# [Exercise brief]
Working from the records beneath this line, reproduce each one exactly.

+++

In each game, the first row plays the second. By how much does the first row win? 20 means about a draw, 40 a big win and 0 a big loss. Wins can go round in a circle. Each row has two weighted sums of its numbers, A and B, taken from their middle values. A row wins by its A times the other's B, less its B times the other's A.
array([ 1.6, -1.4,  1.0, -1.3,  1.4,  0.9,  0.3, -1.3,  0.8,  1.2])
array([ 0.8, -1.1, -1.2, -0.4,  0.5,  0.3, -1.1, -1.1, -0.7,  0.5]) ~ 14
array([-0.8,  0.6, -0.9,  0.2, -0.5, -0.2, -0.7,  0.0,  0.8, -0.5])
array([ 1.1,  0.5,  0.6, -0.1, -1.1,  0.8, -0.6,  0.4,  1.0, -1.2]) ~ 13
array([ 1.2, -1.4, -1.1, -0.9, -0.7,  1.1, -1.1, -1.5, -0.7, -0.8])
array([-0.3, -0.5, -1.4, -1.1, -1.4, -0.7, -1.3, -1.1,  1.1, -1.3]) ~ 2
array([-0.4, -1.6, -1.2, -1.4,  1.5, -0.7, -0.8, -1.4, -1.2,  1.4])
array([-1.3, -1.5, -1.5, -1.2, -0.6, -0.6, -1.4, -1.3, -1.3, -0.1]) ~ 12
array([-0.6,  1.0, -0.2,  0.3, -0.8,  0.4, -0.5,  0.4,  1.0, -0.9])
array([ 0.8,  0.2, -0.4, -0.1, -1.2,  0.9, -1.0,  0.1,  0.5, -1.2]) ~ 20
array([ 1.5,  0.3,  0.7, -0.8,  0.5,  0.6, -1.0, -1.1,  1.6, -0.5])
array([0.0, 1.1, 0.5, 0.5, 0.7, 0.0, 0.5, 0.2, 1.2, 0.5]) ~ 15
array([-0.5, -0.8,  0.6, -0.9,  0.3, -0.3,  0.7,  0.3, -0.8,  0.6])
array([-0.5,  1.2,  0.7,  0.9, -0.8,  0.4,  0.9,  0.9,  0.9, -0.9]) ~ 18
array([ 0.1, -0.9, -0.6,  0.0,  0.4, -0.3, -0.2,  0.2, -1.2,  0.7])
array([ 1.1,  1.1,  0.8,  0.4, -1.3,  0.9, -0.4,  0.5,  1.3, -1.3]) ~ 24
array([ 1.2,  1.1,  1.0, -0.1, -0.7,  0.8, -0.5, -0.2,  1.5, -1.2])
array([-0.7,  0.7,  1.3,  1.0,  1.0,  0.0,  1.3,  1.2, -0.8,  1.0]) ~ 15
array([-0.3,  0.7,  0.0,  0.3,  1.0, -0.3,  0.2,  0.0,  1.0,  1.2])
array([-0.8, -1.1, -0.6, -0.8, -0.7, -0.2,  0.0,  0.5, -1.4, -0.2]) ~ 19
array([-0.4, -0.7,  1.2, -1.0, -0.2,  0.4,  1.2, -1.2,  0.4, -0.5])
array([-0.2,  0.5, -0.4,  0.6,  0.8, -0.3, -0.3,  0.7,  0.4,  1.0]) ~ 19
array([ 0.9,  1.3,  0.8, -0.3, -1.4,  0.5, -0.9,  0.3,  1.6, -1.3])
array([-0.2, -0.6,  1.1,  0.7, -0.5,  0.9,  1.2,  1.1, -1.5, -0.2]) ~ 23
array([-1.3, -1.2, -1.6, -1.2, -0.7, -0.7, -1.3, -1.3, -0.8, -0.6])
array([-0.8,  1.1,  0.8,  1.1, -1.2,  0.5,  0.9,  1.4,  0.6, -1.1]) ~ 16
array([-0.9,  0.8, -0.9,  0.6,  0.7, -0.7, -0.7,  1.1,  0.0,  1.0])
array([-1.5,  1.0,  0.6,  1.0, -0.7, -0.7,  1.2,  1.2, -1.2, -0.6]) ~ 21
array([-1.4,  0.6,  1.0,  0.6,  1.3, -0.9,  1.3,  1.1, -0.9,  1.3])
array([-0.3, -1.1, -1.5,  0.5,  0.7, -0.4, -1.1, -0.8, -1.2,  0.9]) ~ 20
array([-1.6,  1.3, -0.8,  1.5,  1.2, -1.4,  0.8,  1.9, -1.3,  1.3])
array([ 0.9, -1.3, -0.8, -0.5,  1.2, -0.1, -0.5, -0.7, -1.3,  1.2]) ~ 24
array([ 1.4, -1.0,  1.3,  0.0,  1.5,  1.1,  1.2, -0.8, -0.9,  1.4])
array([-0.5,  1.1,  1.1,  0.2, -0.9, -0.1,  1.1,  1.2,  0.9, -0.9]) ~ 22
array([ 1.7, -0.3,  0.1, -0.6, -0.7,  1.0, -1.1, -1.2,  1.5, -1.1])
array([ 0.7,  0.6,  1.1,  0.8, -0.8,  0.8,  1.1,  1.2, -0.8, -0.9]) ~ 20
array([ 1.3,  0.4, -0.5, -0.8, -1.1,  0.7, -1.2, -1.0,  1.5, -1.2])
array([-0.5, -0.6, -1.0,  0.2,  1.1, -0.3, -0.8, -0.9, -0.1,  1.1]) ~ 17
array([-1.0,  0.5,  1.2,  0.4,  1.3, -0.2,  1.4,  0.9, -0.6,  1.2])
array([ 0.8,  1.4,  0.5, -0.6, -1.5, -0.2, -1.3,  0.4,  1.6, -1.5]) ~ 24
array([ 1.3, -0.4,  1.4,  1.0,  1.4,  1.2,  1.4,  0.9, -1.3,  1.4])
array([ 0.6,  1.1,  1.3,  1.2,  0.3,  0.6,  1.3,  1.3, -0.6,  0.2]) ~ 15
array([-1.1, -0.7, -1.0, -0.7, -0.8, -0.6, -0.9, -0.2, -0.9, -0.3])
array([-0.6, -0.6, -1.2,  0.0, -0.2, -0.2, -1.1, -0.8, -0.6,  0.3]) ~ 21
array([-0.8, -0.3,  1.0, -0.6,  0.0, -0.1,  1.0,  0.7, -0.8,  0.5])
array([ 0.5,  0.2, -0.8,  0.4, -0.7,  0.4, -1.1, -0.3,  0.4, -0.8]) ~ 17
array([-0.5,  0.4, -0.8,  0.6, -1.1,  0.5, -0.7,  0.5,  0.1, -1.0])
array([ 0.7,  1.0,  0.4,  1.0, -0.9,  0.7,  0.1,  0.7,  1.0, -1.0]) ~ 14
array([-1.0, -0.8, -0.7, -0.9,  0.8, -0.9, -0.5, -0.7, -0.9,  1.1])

+++

# [Answer to the problem]
In each game, the first row plays the second. By how much does the first row win? 20 means about a draw, 40 a big win and 0 a big loss. Wins can go round in a circle. Each row has two weighted sums of its numbers, A and B, taken from their middle values. A row wins by its A times the other's B, less its B times the other's A.
array([ 1.6, -1.4,  1.0, -1.3,  1.4,  0.9,  0.3, -1.3,  0.8,  1.2])
array([ 0.8, -1.1, -1.2, -0.4,  0.5,  0.3, -1.1, -1.1, -0.7,  0.5]) ~ 14
array([-0.8,  0.6, -0.9,  0.2, -0.5, -0.2, -0.7,  0.0,  0.8, -0.5])
array([ 1.1,  0.5,  0.6, -0.1, -1.1,  0.8, -0.6,  0.4,  1.0, -1.2]) ~ 13
array([ 1.2, -1.4, -1.1, -0.9, -0.7,  1.1, -1.1, -1.5, -0.7, -0.8])
array([-0.3, -0.5, -1.4, -1.1, -1.4, -0.7, -1.3, -1.1,  1.1, -1.3]) ~ 2
array([-0.4, -1.6, -1.2, -1.4,  1.5, -0.7, -0.8, -1.4, -1.2,  1.4])
array([-1.3, -1.5, -1.5, -1.2, -0.6, -0.6, -1.4, -1.3, -1.3, -0.1]) ~ 12
array([-0.6,  1.0, -0.2,  0.3, -0.8,  0.4, -0.5,  0.4,  1.0, -0.9])
array([ 0.8,  0.2, -0.4, -0.1, -1.2,  0.9, -1.0,  0.1,  0.5, -1.2]) ~ 20
array([ 1.5,  0.3,  0.7, -0.8,  0.5,  0.6, -1.0, -1.1,  1.6, -0.5])
array([0.0, 1.1, 0.5, 0.5, 0.7, 0.0, 0.5, 0.2, 1.2, 0.5]) ~ 15
array([-0.5, -0.8,  0.6, -0.9,  0.3, -0.3,  0.7,  0.3, -0.8,  0.6])
array([-0.5,  1.2,  0.7,  0.9, -0.8,  0.4,  0.9,  0.9,  0.9, -0.9]) ~ 18
array([ 0.1, -0.9, -0.6,  0.0,  0.4, -0.3, -0.2,  0.2, -1.2,  0.7])
array([ 1.1,  1.1,  0.8,  0.4, -1.3,  0.9, -0.4,  0.5,  1.3, -1.3]) ~ 24
array([ 1.2,  1.1,  1.0, -0.1, -0.7,  0.8, -0.5, -0.2,  1.5, -1.2])
array([-0.7,  0.7,  1.3,  1.0,  1.0,  0.0,  1.3,  1.2, -0.8,  1.0]) ~ 15
array([-0.3,  0.7,  0.0,  0.3,  1.0, -0.3,  0.2,  0.0,  1.0,  1.2])
array([-0.8, -1.1, -0.6, -0.8, -0.7, -0.2,  0.0,  0.5, -1.4, -0.2]) ~ 19
array([-0.4, -0.7,  1.2, -1.0, -0.2,  0.4,  1.2, -1.2,  0.4, -0.5])
array([-0.2,  0.5, -0.4,  0.6,  0.8, -0.3, -0.3,  0.7,  0.4,  1.0]) ~ 19
array([ 0.9,  1.3,  0.8, -0.3, -1.4,  0.5, -0.9,  0.3,  1.6, -1.3])
array([-0.2, -0.6,  1.1,  0.7, -0.5,  0.9,  1.2,  1.1, -1.5, -0.2]) ~ 23
array([-1.3, -1.2, -1.6, -1.2, -0.7, -0.7, -1.3, -1.3, -0.8, -0.6])
array([-0.8,  1.1,  0.8,  1.1, -1.2,  0.5,  0.9,  1.4,  0.6, -1.1]) ~ 16
array([-0.9,  0.8, -0.9,  0.6,  0.7, -0.7, -0.7,  1.1,  0.0,  1.0])
array([-1.5,  1.0,  0.6,  1.0, -0.7, -0.7,  1.2,  1.2, -1.2, -0.6]) ~ 21
array([-1.4,  0.6,  1.0,  0.6,  1.3, -0.9,  1.3,  1.1, -0.9,  1.3])
array([-0.3, -1.1, -1.5,  0.5,  0.7, -0.4, -1.1, -0.8, -1.2,  0.9]) ~ 20
array([-1.6,  1.3, -0.8,  1.5,  1.2, -1.4,  0.8,  1.9, -1.3,  1.3])
array([ 0.9, -1.3, -0.8, -0.5,  1.2, -0.1, -0.5, -0.7, -1.3,  1.2]) ~ 24
array([ 1.4, -1.0,  1.3,  0.0,  1.5,  1.1,  1.2, -0.8, -0.9,  1.4])
array([-0.5,  1.1,  1.1,  0.2, -0.9, -0.1,  1.1,  1.2,  0.9, -0.9]) ~ 22
array([ 1.7, -0.3,  0.1, -0.6, -0.7,  1.0, -1.1, -1.2,  1.5, -1.1])
array([ 0.7,  0.6,  1.1,  0.8, -0.8,  0.8,  1.1,  1.2, -0.8, -0.9]) ~ 20
array([ 1.3,  0.4, -0.5, -0.8, -1.1,  0.7, -1.2, -1.0,  1.5, -1.2])
array([-0.5, -0.6, -1.0,  0.2,  1.1, -0.3, -0.8, -0.9, -0.1,  1.1]) ~ 17
array([-1.0,  0.5,  1.2,  0.4,  1.3, -0.2,  1.4,  0.9, -0.6,  1.2])
array([ 0.8,  1.4,  0.5, -0.6, -1.5, -0.2, -1.3,  0.4,  1.6, -1.5]) ~ 24
array([ 1.3, -0.4,  1.4,  1.0,  1.4,  1.2,  1.4,  0.9, -1.3,  1.4])
array([ 0.6,  1.1,  1.3,  1.2,  0.3,  0.6,  1.3,  1.3, -0.6,  0.2]) ~ 15
array([-1.1, -0.7, -1.0, -0.7, -0.8, -0.6, -0.9, -0.2, -0.9, -0.3])
array([-0.6, -0.6, -1.2,  0.0, -0.2, -0.2, -1.1, -0.8, -0.6,  0.3]) ~ 21
array([-0.8, -0.3,  1.0, -0.6,  0.0, -0.1,  1.0,  0.7, -0.8,  0.5])
array([ 0.5,  0.2, -0.8,  0.4, -0.7,  0.4, -1.1, -0.3,  0.4, -0.8]) ~ 17
array([-0.5,  0.4, -0.8,  0.6, -1.1,  0.5, -0.7,  0.5,  0.1, -1.0])
array([ 0.7,  1.0,  0.4,  1.0, -0.9,  0.7,  0.1,  0.7,  1.0, -1.0]) ~ 14
array([-1.0, -0.8, -0.7, -0.9,  0.8, -0.9, -0.5, -0.7, -0.9,  1.1])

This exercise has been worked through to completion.